= Beginning of Section =
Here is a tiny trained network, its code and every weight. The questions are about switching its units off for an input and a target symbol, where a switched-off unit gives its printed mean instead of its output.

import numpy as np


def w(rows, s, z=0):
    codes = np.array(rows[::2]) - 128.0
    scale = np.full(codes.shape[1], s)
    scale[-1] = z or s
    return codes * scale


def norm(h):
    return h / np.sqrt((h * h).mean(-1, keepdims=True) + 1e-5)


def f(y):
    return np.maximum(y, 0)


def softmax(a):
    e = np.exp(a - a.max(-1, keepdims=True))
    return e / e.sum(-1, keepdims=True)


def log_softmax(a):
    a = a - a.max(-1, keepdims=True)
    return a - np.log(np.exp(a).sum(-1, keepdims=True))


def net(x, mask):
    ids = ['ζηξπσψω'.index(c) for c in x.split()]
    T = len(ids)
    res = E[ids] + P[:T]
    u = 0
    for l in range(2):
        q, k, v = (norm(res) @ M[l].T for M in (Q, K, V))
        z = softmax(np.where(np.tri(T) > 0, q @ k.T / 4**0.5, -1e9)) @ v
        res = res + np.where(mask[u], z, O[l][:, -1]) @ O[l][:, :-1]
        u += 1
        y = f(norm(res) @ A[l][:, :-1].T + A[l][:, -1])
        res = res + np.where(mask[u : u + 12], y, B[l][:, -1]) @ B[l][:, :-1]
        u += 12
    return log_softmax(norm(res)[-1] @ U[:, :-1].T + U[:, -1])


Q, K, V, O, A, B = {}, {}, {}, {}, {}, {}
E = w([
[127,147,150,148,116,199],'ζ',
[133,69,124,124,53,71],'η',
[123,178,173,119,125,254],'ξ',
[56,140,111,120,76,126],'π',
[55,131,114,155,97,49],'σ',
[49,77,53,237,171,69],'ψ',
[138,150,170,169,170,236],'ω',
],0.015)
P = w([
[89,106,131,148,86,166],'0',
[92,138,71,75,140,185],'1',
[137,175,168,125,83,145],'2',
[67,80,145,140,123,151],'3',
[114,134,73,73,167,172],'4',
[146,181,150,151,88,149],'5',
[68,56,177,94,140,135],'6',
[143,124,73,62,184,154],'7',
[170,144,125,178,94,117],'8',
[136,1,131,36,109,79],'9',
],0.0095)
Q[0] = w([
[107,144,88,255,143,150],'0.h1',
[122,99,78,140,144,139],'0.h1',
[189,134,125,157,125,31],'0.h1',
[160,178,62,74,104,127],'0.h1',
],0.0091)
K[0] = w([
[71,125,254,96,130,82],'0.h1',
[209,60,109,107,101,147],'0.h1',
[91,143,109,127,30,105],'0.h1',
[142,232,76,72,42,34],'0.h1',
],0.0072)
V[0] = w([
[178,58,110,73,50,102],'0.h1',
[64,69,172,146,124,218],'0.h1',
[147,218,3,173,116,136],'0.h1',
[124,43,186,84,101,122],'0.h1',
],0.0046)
= End of Section =
= Beginning of Section =
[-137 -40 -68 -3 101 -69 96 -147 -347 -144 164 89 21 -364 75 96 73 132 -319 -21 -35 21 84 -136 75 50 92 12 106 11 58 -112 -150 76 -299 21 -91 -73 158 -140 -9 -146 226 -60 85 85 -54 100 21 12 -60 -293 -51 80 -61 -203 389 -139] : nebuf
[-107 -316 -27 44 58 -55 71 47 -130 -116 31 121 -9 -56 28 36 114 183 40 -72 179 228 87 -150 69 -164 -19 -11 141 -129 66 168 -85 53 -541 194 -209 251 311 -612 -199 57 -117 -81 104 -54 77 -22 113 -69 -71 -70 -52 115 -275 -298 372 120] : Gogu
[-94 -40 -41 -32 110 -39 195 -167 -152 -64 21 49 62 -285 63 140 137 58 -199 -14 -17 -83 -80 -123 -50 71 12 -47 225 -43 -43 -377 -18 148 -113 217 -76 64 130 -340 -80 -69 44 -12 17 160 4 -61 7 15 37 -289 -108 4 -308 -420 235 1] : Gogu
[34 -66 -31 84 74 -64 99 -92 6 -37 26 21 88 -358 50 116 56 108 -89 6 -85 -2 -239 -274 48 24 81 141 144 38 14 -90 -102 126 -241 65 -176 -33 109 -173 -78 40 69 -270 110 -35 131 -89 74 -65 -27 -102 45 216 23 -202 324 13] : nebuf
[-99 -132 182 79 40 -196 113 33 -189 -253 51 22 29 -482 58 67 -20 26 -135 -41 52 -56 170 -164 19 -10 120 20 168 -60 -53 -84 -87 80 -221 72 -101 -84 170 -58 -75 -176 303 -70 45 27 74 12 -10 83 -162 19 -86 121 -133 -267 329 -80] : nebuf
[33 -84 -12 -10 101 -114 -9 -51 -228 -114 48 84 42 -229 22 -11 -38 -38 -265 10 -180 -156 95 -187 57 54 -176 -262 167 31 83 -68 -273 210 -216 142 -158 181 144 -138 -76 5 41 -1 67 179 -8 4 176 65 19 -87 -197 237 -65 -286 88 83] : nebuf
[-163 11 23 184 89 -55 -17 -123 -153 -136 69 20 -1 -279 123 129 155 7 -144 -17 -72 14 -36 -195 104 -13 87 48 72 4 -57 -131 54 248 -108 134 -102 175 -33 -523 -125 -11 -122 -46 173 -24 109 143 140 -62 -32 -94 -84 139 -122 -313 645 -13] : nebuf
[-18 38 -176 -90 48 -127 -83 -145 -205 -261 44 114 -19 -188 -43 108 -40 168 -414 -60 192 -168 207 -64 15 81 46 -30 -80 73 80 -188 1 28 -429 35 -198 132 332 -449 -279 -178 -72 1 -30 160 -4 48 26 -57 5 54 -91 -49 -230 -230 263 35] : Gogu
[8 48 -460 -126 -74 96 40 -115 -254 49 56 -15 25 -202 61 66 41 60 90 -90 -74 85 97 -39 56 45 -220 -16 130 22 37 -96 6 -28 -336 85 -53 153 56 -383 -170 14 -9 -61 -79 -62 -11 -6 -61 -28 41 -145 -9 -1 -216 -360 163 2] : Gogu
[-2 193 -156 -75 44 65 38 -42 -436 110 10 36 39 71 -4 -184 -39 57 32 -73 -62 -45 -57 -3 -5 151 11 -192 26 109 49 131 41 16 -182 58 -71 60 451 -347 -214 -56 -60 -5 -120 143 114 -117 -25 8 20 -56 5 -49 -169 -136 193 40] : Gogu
= End of Section =
Take each line of the material above that holds the string "scale" and copy it.

### Solution for this exercise
    scale = np.full(codes.shape[1], s)
    scale[-1] = z or s
    return codes * scale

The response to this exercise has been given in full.